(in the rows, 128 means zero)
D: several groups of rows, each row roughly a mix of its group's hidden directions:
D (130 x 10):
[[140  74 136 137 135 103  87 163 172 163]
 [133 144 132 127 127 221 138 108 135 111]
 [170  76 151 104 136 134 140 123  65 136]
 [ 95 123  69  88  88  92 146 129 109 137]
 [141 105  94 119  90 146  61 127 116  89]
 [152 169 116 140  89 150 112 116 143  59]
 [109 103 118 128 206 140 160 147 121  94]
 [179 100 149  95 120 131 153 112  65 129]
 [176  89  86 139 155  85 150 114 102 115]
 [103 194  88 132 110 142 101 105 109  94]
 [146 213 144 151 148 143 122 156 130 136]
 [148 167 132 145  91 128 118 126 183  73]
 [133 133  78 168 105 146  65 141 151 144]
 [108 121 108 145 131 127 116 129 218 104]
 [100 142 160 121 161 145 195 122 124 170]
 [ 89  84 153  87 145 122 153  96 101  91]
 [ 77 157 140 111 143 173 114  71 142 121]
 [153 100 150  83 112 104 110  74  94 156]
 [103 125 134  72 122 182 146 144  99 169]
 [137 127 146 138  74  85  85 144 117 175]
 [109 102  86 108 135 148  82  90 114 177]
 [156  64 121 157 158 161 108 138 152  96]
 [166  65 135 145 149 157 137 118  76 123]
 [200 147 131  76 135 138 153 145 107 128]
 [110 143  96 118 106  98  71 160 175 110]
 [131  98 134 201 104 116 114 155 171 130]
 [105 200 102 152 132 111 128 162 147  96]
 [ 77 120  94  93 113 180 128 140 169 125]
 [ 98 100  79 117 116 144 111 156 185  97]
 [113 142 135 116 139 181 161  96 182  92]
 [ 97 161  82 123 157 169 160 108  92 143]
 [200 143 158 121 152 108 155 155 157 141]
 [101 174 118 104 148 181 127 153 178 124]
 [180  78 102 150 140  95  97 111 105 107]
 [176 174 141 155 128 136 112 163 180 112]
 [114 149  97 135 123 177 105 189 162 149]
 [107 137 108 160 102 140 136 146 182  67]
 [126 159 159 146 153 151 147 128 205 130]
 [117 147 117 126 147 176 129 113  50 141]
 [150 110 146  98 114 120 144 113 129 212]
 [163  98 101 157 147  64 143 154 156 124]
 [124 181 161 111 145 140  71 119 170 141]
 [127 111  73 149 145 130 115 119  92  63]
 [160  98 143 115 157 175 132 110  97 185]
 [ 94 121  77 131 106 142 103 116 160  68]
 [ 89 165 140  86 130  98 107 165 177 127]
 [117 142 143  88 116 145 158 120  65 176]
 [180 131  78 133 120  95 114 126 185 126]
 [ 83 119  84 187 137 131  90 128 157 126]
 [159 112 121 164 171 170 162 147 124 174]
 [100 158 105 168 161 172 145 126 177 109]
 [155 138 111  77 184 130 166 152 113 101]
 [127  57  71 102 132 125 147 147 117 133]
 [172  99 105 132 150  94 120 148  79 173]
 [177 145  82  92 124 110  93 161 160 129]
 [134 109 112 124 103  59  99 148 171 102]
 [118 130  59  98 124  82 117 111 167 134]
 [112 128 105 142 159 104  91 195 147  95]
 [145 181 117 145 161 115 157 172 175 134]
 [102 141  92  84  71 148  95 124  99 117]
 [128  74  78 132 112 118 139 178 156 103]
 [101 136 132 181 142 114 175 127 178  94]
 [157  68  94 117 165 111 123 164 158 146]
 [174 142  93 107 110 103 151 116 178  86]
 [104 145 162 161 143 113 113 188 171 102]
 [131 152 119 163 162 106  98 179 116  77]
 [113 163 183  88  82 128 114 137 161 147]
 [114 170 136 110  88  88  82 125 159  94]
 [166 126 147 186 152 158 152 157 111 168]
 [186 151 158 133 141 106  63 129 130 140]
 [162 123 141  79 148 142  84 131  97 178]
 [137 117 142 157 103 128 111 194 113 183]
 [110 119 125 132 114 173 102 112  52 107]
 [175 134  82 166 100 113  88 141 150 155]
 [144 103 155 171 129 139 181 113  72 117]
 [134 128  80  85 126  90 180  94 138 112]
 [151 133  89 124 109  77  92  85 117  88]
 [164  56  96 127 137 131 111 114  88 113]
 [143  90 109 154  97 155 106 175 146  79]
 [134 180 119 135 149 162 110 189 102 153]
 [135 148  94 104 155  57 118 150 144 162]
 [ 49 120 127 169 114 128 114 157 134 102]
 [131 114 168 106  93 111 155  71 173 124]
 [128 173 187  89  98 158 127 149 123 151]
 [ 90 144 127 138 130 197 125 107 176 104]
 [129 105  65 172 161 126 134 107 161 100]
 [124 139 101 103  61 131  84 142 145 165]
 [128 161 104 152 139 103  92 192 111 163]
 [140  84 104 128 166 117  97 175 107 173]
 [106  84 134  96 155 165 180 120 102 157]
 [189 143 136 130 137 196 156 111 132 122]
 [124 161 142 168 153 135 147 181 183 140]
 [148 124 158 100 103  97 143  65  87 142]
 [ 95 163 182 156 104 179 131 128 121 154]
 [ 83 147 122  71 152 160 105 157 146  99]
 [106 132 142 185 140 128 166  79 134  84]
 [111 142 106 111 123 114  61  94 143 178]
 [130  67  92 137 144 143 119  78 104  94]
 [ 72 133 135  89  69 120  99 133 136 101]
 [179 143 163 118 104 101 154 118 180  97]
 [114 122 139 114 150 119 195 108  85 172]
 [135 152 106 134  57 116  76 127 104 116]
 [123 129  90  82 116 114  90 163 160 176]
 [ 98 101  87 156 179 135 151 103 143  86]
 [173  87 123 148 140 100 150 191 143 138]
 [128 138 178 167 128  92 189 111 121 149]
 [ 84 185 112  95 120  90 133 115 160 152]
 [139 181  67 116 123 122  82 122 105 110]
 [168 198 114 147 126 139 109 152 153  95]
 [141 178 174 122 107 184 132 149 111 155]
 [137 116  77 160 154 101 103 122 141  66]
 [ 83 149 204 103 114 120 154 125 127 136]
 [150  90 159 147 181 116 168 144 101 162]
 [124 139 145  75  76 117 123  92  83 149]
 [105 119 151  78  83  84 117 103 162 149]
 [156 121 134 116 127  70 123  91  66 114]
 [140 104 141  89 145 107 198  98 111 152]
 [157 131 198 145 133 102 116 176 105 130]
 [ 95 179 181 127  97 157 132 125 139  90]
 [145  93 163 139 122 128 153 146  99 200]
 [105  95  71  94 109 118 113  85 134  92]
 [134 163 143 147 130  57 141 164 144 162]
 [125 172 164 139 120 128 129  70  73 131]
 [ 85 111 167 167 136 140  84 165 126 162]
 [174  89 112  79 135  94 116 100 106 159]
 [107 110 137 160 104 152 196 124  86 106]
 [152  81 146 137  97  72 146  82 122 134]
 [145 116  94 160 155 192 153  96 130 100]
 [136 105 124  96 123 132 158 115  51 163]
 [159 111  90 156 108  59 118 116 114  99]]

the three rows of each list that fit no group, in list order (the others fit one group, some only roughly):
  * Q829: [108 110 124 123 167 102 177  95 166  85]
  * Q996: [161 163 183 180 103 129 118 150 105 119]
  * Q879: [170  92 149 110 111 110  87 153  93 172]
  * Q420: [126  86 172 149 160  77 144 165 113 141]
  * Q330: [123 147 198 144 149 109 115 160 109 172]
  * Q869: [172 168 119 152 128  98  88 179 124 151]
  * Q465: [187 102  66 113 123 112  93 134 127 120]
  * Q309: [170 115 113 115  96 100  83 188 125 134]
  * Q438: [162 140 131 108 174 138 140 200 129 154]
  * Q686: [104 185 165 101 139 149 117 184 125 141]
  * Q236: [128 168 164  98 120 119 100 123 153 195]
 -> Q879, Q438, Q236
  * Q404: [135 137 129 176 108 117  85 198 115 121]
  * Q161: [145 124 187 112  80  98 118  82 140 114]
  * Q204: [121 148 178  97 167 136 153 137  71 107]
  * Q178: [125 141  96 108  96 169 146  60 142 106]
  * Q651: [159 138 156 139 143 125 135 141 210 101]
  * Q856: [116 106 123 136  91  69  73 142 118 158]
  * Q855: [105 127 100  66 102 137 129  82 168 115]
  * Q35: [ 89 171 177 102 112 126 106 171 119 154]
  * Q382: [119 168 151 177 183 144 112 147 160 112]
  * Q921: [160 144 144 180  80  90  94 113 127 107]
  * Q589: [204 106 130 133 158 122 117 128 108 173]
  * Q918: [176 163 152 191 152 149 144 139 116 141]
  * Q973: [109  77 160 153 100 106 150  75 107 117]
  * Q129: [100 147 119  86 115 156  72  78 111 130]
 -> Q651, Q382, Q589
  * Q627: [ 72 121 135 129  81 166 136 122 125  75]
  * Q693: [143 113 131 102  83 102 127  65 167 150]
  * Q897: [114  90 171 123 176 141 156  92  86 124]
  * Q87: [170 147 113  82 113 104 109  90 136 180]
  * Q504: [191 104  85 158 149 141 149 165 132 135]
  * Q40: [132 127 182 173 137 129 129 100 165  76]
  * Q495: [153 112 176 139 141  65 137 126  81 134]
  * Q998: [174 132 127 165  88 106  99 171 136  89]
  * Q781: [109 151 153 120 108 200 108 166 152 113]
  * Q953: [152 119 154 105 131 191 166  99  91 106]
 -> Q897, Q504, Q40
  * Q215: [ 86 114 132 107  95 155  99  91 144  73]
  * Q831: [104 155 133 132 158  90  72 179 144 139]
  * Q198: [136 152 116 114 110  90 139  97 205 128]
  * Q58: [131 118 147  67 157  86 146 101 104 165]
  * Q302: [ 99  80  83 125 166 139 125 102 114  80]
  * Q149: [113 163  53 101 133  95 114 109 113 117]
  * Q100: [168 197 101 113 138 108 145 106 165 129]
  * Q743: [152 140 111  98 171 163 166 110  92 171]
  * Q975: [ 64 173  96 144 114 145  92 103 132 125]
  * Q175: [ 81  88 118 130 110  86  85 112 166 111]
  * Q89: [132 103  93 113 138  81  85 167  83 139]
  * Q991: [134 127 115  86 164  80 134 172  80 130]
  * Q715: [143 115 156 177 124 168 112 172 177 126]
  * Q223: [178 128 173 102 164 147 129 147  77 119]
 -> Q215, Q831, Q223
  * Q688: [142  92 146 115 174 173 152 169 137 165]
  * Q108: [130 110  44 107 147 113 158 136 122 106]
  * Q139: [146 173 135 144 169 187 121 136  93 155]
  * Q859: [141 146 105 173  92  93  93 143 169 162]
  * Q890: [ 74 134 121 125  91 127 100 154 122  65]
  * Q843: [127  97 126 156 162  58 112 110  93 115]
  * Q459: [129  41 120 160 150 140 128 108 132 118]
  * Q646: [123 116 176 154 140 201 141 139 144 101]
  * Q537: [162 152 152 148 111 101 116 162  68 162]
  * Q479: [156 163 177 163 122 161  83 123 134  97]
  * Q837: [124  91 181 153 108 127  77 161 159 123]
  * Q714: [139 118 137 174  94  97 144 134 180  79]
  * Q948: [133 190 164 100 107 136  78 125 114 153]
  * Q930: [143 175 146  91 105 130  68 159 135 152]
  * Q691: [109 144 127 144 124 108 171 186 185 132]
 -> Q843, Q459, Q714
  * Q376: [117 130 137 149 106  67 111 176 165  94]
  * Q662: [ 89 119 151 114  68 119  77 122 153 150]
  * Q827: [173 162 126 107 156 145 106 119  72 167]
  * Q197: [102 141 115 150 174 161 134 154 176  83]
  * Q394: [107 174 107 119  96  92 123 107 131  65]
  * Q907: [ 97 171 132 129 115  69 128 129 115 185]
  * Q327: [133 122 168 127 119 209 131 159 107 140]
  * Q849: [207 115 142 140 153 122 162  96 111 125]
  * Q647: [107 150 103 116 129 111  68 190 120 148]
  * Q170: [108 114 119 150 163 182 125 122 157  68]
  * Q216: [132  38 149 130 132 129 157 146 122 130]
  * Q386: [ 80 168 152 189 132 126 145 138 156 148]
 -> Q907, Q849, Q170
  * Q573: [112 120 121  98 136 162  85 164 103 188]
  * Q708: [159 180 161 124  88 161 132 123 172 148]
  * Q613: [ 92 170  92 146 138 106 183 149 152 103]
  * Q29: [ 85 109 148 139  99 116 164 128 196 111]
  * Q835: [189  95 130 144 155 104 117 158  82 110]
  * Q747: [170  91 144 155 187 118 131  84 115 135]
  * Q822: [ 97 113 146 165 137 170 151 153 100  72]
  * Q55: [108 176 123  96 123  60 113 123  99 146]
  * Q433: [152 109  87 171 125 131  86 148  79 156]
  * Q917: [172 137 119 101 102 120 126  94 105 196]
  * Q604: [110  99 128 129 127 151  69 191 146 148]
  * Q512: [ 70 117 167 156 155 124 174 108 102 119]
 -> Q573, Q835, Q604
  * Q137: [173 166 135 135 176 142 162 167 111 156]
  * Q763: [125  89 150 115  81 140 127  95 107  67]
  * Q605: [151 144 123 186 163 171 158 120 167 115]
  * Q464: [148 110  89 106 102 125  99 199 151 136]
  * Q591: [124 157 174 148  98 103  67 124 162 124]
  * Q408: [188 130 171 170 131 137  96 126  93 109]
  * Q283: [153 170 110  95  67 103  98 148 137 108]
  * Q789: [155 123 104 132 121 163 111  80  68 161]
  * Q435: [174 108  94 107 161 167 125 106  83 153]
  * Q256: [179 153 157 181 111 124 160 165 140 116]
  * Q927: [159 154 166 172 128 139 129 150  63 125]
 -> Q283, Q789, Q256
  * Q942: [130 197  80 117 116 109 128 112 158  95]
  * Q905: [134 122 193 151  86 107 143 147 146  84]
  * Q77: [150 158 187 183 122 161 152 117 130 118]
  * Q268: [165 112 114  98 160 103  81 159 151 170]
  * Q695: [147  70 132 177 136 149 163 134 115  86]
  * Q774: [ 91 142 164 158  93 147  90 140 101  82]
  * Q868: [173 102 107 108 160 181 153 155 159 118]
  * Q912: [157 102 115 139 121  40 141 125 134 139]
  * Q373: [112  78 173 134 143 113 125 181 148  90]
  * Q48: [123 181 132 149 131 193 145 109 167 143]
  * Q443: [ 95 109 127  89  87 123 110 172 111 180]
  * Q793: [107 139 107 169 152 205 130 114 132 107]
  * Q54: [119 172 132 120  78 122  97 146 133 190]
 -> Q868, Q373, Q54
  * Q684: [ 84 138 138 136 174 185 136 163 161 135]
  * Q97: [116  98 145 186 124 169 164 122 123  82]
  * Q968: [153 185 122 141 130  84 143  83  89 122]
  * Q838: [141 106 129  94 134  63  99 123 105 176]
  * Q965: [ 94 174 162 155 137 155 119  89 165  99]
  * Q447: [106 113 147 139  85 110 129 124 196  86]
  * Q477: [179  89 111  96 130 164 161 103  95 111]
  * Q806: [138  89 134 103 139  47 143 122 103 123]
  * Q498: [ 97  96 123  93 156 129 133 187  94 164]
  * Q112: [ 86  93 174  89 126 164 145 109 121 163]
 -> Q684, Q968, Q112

━━━━━━━━

- **The problem**
Copy every line of the data that carries the word "each".

- **Response to the exercise**
D: several groups of rows, each row roughly a mix of its group's hidden directions:
the three rows of each list that fit no group, in list order (the others fit one group, some only roughly):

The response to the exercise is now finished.